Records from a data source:
☆ ☆ ☆
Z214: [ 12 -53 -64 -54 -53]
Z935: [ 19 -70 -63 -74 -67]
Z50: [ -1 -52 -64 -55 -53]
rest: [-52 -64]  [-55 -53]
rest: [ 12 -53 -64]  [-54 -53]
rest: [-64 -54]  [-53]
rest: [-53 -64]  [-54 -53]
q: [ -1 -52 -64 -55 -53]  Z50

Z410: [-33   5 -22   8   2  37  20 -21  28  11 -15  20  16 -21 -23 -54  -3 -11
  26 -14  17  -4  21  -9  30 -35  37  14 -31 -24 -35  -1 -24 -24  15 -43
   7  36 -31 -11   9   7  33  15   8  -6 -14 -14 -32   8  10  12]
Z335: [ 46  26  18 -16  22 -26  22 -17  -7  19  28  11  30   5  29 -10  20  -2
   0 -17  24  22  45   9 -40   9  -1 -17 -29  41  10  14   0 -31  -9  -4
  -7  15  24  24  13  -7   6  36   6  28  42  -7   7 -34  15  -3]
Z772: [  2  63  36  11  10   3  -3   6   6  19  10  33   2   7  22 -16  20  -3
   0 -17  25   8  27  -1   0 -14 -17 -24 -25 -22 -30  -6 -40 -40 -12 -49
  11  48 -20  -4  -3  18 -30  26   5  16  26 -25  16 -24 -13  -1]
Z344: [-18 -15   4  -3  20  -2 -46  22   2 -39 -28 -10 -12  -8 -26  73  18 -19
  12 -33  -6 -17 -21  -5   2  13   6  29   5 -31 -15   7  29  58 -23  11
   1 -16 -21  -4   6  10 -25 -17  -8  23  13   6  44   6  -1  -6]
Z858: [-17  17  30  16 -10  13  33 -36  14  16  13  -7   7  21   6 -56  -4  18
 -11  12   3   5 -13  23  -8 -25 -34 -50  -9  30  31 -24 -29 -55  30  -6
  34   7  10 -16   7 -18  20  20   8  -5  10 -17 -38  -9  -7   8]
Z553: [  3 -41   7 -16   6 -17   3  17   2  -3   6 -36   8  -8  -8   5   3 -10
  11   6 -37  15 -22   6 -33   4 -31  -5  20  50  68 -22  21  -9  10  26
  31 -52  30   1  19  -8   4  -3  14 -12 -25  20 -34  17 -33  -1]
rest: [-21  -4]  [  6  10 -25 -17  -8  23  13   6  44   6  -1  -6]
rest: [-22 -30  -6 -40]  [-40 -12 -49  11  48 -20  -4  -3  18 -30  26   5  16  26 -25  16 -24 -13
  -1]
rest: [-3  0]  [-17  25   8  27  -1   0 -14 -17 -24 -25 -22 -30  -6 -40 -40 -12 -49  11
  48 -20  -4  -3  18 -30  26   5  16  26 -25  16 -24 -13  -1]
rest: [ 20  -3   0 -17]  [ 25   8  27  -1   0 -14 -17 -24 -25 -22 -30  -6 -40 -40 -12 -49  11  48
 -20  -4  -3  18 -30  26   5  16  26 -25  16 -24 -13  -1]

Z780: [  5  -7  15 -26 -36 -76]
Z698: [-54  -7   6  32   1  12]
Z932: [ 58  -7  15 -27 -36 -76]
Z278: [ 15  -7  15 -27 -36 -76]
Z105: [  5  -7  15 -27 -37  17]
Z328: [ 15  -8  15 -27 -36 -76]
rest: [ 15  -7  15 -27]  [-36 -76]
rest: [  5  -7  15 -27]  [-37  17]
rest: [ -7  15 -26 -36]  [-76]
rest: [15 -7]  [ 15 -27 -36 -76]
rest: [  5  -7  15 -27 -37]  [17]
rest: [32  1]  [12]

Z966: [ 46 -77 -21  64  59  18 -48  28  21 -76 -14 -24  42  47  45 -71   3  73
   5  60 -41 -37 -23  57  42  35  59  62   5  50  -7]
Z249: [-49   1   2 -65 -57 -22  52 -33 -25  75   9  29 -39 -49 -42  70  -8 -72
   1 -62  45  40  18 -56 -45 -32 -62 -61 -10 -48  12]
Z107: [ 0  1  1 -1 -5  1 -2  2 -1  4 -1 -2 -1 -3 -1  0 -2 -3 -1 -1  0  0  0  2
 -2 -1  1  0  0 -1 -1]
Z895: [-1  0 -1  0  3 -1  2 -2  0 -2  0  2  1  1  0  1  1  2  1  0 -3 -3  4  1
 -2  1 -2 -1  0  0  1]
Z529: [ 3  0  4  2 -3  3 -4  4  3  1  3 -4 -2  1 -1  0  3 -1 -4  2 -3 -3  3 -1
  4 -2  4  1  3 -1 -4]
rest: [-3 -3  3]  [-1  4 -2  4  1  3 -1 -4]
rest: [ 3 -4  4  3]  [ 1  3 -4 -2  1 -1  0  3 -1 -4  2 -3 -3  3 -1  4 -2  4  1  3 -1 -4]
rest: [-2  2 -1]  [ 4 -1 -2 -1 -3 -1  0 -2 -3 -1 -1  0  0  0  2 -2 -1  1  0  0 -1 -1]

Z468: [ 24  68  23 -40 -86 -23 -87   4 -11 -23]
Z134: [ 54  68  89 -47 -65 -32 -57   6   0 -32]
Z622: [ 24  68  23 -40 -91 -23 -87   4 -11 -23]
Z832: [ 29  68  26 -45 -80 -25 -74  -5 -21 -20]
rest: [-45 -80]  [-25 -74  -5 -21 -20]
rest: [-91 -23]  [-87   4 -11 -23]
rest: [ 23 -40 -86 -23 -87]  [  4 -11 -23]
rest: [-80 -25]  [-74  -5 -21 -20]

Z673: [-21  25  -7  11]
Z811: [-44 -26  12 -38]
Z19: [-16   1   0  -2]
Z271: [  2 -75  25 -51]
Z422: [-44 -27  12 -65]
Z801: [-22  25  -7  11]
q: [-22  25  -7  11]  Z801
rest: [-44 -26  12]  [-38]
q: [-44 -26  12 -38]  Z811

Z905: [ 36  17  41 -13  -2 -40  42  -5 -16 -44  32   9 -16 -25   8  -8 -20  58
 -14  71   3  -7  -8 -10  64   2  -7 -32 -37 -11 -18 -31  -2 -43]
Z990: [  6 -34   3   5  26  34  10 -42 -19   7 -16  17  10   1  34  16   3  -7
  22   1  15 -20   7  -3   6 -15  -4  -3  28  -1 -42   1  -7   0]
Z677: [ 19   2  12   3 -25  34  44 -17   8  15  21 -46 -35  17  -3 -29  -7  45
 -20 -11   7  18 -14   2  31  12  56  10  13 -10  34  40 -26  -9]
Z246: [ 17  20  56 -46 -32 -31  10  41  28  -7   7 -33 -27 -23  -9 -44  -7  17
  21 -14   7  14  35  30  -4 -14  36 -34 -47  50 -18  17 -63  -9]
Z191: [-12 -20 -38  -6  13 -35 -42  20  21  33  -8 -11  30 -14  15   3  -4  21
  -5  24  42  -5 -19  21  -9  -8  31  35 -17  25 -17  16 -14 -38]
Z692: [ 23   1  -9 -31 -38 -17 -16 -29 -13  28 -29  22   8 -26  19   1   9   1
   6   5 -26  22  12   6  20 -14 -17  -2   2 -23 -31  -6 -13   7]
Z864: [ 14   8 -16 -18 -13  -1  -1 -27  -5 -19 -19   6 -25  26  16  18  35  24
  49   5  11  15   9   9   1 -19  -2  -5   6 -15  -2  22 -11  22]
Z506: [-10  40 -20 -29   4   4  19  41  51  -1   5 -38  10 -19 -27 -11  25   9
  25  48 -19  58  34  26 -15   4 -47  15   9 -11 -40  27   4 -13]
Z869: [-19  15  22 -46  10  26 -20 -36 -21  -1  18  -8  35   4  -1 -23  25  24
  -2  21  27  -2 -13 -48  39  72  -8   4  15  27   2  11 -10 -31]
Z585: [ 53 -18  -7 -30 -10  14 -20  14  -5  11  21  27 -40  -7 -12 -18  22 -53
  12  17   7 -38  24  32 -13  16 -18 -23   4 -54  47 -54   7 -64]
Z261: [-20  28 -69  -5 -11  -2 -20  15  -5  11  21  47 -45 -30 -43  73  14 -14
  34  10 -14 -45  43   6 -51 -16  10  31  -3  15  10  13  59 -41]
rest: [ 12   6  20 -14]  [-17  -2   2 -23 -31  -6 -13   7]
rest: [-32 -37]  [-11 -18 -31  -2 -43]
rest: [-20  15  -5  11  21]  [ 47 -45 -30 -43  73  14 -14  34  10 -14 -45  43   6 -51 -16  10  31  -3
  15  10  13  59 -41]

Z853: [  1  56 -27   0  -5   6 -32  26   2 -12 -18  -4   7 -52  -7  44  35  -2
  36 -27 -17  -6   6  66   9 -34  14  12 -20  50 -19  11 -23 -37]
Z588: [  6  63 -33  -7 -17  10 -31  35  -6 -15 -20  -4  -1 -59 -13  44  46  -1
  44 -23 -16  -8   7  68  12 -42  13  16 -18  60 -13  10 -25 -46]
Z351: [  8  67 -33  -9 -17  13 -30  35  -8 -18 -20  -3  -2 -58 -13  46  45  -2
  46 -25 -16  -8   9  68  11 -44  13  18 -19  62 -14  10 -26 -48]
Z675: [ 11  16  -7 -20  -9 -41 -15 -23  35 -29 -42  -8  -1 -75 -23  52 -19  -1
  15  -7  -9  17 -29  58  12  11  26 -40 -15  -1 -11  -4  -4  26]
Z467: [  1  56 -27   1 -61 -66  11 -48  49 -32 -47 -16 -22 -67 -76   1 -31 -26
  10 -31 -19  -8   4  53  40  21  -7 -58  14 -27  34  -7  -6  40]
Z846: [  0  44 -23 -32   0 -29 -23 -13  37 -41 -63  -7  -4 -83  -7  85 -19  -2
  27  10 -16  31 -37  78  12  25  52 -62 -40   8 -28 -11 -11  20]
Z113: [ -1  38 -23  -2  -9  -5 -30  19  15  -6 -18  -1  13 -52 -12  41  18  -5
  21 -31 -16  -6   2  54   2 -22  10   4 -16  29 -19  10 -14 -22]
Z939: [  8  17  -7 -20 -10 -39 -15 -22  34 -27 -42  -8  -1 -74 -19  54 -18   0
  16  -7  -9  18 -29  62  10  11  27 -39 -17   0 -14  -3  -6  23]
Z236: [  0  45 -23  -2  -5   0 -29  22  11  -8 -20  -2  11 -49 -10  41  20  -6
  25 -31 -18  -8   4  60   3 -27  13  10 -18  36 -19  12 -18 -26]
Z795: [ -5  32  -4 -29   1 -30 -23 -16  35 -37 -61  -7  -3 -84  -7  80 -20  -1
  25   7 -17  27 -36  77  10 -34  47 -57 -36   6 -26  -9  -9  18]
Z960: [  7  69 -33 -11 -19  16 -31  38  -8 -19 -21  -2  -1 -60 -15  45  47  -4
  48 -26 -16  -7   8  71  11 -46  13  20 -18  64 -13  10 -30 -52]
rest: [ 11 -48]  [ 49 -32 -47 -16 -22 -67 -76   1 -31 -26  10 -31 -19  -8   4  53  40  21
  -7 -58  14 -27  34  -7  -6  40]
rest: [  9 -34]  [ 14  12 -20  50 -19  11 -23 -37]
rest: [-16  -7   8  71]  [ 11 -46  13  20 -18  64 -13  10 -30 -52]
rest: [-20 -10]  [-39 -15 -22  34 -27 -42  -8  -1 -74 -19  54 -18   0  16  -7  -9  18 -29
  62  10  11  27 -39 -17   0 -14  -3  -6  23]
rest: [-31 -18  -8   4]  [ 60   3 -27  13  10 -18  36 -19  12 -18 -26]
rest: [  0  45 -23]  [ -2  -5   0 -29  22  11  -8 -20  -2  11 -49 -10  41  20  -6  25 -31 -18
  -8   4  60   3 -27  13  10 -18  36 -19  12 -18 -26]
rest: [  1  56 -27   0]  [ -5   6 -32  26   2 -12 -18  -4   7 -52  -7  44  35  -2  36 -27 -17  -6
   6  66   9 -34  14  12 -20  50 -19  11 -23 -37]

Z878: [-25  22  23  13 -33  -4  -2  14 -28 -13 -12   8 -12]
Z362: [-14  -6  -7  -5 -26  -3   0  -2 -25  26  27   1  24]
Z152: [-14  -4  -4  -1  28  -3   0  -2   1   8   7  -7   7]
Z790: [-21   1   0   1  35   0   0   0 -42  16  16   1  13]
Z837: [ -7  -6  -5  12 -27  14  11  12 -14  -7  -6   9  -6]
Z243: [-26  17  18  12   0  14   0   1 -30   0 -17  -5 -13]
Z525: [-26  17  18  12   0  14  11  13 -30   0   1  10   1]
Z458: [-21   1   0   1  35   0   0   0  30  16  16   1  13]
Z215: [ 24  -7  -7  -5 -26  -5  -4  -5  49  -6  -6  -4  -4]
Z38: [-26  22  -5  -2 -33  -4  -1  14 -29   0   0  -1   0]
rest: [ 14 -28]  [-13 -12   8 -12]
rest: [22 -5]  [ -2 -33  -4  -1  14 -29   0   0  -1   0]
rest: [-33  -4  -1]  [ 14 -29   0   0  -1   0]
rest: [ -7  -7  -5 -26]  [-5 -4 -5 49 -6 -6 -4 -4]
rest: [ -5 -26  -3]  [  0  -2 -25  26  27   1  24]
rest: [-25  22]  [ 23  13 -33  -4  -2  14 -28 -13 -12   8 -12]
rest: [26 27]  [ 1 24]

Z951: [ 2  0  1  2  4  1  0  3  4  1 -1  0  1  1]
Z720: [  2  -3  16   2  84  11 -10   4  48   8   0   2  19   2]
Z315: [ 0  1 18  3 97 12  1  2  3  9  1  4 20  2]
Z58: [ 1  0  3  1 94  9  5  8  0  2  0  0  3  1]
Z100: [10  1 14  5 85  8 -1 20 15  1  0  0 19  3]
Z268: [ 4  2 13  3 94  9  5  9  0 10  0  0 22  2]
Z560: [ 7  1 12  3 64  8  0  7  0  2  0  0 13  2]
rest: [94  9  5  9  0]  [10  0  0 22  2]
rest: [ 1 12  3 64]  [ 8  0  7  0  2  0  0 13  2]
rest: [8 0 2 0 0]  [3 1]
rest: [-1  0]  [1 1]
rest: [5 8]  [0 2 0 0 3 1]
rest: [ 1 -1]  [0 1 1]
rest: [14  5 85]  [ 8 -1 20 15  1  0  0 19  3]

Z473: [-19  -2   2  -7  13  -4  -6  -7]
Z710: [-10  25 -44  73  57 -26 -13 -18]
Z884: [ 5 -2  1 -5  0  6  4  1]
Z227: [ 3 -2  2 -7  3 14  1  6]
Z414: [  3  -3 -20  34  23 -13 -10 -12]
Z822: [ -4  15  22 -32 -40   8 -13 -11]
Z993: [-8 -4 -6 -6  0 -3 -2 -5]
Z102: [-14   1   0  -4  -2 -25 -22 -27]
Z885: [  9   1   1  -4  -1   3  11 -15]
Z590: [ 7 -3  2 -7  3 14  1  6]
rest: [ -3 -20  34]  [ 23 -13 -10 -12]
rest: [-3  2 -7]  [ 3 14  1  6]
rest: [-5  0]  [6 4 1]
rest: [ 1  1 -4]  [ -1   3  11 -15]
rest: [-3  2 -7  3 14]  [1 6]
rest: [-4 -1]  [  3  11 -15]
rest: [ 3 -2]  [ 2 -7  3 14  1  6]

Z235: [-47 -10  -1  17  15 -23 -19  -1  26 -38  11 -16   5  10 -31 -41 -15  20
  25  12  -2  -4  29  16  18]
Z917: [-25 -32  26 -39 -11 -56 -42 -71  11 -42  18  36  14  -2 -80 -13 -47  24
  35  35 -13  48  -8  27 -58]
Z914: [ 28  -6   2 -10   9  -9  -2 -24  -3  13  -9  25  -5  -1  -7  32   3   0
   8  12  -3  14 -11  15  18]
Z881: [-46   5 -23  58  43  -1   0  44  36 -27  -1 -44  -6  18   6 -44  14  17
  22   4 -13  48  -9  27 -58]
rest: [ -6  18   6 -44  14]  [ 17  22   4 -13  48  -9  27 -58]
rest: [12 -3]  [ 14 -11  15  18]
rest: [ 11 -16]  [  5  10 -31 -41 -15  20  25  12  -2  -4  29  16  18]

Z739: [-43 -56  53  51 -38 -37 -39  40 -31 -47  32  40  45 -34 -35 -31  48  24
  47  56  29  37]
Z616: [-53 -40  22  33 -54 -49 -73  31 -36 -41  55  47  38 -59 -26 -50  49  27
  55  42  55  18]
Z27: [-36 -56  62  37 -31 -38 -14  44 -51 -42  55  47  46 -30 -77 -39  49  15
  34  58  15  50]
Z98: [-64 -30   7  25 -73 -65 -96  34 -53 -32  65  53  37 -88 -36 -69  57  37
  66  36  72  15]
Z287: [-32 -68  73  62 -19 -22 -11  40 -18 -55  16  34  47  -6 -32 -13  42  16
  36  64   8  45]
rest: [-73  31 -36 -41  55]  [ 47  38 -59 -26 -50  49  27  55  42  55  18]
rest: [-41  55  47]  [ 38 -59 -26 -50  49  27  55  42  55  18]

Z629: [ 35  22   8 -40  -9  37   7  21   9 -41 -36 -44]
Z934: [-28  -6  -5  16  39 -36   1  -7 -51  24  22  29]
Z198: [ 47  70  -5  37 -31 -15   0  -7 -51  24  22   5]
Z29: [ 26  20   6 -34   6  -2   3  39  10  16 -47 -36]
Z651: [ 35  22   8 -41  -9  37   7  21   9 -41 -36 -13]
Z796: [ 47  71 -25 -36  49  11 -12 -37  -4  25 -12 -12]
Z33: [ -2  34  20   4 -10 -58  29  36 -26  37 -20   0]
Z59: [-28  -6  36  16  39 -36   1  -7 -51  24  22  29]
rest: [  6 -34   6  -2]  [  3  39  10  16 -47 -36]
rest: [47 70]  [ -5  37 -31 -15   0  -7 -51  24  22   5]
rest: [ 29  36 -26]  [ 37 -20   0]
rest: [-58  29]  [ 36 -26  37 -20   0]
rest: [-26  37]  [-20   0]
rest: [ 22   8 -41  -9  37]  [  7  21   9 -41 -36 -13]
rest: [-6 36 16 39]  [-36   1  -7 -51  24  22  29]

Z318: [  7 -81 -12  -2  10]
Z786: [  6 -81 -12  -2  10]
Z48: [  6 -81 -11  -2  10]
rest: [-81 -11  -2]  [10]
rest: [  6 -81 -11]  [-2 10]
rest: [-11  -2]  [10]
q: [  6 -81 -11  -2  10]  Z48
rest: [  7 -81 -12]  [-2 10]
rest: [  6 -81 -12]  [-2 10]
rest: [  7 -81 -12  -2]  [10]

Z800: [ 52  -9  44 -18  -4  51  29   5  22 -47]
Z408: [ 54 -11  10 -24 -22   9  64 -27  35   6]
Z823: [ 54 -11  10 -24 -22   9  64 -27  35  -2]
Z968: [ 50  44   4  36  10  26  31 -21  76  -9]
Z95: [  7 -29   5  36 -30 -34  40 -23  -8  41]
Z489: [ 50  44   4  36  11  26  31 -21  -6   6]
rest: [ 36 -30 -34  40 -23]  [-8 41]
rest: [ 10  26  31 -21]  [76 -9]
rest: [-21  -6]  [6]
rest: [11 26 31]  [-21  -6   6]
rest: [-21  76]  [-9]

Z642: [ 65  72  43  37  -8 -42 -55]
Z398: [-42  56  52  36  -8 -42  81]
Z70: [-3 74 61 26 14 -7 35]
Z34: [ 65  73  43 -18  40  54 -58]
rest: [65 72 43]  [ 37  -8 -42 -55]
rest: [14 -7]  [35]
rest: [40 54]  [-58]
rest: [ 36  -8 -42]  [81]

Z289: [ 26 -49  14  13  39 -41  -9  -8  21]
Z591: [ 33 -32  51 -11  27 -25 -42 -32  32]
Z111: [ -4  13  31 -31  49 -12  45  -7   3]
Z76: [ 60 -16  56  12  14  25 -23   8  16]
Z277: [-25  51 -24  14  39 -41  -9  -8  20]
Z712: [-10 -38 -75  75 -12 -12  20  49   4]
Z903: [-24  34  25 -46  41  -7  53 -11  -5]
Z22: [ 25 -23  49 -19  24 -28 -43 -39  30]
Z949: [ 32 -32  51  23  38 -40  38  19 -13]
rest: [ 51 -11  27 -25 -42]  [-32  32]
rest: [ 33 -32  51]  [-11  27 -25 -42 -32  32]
☆ ☆ ☆
■ Task to complete
All lines above from the one with "Z993: [-8 -4" to the one with "rest: [12 -3]", inclusive, should be copied exactly, and no other lines.

■ Exercise answer
Z993: [-8 -4 -6 -6  0 -3 -2 -5]
Z102: [-14   1   0  -4  -2 -25 -22 -27]
Z885: [  9   1   1  -4  -1   3  11 -15]
Z590: [ 7 -3  2 -7  3 14  1  6]
rest: [ -3 -20  34]  [ 23 -13 -10 -12]
rest: [-3  2 -7]  [ 3 14  1  6]
rest: [-5  0]  [6 4 1]
rest: [ 1  1 -4]  [ -1   3  11 -15]
rest: [-3  2 -7  3 14]  [1 6]
rest: [-4 -1]  [  3  11 -15]
rest: [ 3 -2]  [ 2 -7  3 14  1  6]

Z235: [-47 -10  -1  17  15 -23 -19  -1  26 -38  11 -16   5  10 -31 -41 -15  20
  25  12  -2  -4  29  16  18]
Z917: [-25 -32  26 -39 -11 -56 -42 -71  11 -42  18  36  14  -2 -80 -13 -47  24
  35  35 -13  48  -8  27 -58]
Z914: [ 28  -6   2 -10   9  -9  -2 -24  -3  13  -9  25  -5  -1  -7  32   3   0
   8  12  -3  14 -11  15  18]
Z881: [-46   5 -23  58  43  -1   0  44  36 -27  -1 -44  -6  18   6 -44  14  17
  22   4 -13  48  -9  27 -58]
rest: [ -6  18   6 -44  14]  [ 17  22   4 -13  48  -9  27 -58]
rest: [12 -3]  [ 14 -11  15  18]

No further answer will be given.